EXERCISE MATERIAL
Every row gives one point. Each copy is the shape, with its points in the same order, stretched, turned, moved and blurred by noise. Is it also mirrored, or only turned?
(in the rows, 128 means zero)

Shape:
[[179 163 119]
 [129 124 117]
 [136 133 176]
 [ 81  61 121]
 [136 127 114]
 [176 118 106]]
Copy 1 (6 x 3):
[[126 101 194]
 [100 125 133]
 [176  94 108]
 [ 87 176  47]
 [ 99 130 138]
 [120 164 167]]
Copy 1 is: only turned
Copy 2 (6 x 3):
[[139 151 163]
 [118 148 103]
 [101 112 131]
 [ 95 131  39]
 [118 156 117]
 [150 146 125]]
Copy 2 is: only turned
Copy 3 (6 x 3):
[[197 162 108]
 [125 144 110]
 [151 190 165]
 [ 24 141 105]
 [131 144 109]
 [145 180  71]]
Copy 3 is: mirrored
Copy 4, 6 rows:
[[135 201 140]
 [118 131 108]
 [169 110 158]
 [117  45  53]
 [118 140 106]
 [145 174  84]]
Copy 4 is: only turned

Shape (10 x 4):
[[ 73 161  89 156]
 [175 109 127 118]
 [182  43 193 107]
 [122 162 124 174]
 [158 135 105 120]
 [ 59 125 145 117]
 [126 138 152 146]
 [128 180 118  97]
 [ 84 135 128 202]
 [139 130 148 158]]
Copy 1:
[[ 89 174 190 105]
 [135 121  82 174]
 [121  64  25 112]
 [102 109 168 157]
 [131 149 107 182]
 [119 148 162  42]
 [119 100 137 131]
 [172 164 146 173]
 [ 56 101 184  84]
 [111  92 129 141]]
Copy 1 is: only turned
Copy 2 (10 x 4):
[[ 56 100 146 129]
 [177 115 104 152]
 [218 188  77 141]
 [106 117 144 174]
 [152  94 107 151]
 [ 86 143 148  90]
 [139 134 144 151]
 [154  83 163 128]
 [ 58 142 139 162]
 [143 136 132 164]]
Copy 2 is: mirrored
Copy 3 (10 x 4):
[[126  95 143 222]
 [155 174 127 102]
 [203 141 109   9]
 [169 125  89 178]
 [132 167 130 137]
 [135  56 130 135]
 [169 120  86 127]
 [ 98 139 100 148]
 [199  80 115 189]
 [180 129  95 131]]
Copy 3 is: mirrored
Copy 4 (10 x 4):
[[127 169 124  98]
 [148 133 114 168]
 [136  58 132 173]
 [110 166  99 134]
 [149 159 114 157]
 [112 117 163 100]
 [109 137 122 142]
 [128 183 137 154]
 [102 136 103 101]
 [113 133 110 145]]
Copy 4 is: only turned

Shape (10 x 6):
[[153  88 151 134 118 172]
 [ 68 158 194 185 123 228]
 [130  82 164 137 141 105]
 [130 154 111 134 146 146]
 [138 103 136 116 145 108]
 [126 154 107 151 103  98]
 [127 160 136 115  88  95]
 [112 149 179 119 148 121]
 [ 81  92 123 127  79 227]
 [122 113 120 127 142  98]]
Copy 1 (10 x 6):
[[127 139 160 123 173  86]
 [149 169 207 220 107  38]
 [150  89 169 147 169 129]
 [133 162 100 149 126 130]
 [140 110 128 127 149 146]
 [133 119  62 169 133 125]
 [152 104  57 141 103 115]
 [179 117 143 154 108 124]
 [ 71 150 158 140 109  59]
 [131 108 113 146 139 155]]
Copy 1 is: mirrored
Copy 2 (10 x 6):
[[175 137 161 103 150 189]
 [ 66 173 154  20 173 230]
 [143 158 199  98 112 138]
 [ 79 105 118 128 118 154]
 [121 137 156 134 103 141]
 [105 129 102 109 136  93]
 [121 162  77 103 102 109]
 [ 82 155 140  88  71 159]
 [123 205 112 127 212 233]
 [100 142 150 136 109 122]]
Copy 2 is: only turned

TASK OBJECTIVE
Only the lines from the one containing "[179 117 143 154 108 124]" through the end of the material should be reproduced, exactly, with both ends included.

EXPECTED OUTPUT
 [179 117 143 154 108 124]
 [ 71 150 158 140 109  59]
 [131 108 113 146 139 155]]
Copy 1 is: mirrored
Copy 2 (10 x 6):
[[175 137 161 103 150 189]
 [ 66 173 154  20 173 230]
 [143 158 199  98 112 138]
 [ 79 105 118 128 118 154]
 [121 137 156 134 103 141]
 [105 129 102 109 136  93]
 [121 162  77 103 102 109]
 [ 82 155 140  88  71 159]
 [123 205 112 127 212 233]
 [100 142 150 136 109 122]]
Copy 2 is: only turned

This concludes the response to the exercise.